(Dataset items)
-=-=-=-=-
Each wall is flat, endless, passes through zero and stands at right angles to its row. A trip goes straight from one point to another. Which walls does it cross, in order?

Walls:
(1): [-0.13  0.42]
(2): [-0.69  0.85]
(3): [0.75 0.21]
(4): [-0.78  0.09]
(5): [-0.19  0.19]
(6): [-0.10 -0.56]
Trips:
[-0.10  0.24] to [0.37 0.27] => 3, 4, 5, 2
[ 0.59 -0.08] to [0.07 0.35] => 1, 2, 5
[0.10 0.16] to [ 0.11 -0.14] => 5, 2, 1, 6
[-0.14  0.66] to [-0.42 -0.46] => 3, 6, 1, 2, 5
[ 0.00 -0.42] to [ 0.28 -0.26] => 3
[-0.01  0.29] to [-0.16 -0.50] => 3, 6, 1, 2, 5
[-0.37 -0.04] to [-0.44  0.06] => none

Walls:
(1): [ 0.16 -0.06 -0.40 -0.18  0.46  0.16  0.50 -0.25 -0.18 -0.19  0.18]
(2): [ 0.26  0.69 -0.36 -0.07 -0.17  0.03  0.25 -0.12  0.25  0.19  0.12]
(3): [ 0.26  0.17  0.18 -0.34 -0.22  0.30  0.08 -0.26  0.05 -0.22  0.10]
-=-=-=-=-
- _Exercise objective_
After the last line of the data, restate all the entries verbatim.

- _Result_
Each wall is flat, endless, passes through zero and stands at right angles to its row. A trip goes straight from one point to another. Which walls does it cross, in order?

Walls:
(1): [-0.13  0.42]
(2): [-0.69  0.85]
(3): [0.75 0.21]
(4): [-0.78  0.09]
(5): [-0.19  0.19]
(6): [-0.10 -0.56]
Trips:
[-0.10  0.24] to [0.37 0.27] => 3, 4, 5, 2
[ 0.59 -0.08] to [0.07 0.35] => 1, 2, 5
[0.10 0.16] to [ 0.11 -0.14] => 5, 2, 1, 6
[-0.14  0.66] to [-0.42 -0.46] => 3, 6, 1, 2, 5
[ 0.00 -0.42] to [ 0.28 -0.26] => 3
[-0.01  0.29] to [-0.16 -0.50] => 3, 6, 1, 2, 5
[-0.37 -0.04] to [-0.44  0.06] => none

Walls:
(1): [ 0.16 -0.06 -0.40 -0.18  0.46  0.16  0.50 -0.25 -0.18 -0.19  0.18]
(2): [ 0.26  0.69 -0.36 -0.07 -0.17  0.03  0.25 -0.12  0.25  0.19  0.12]
(3): [ 0.26  0.17  0.18 -0.34 -0.22  0.30  0.08 -0.26  0.05 -0.22  0.10]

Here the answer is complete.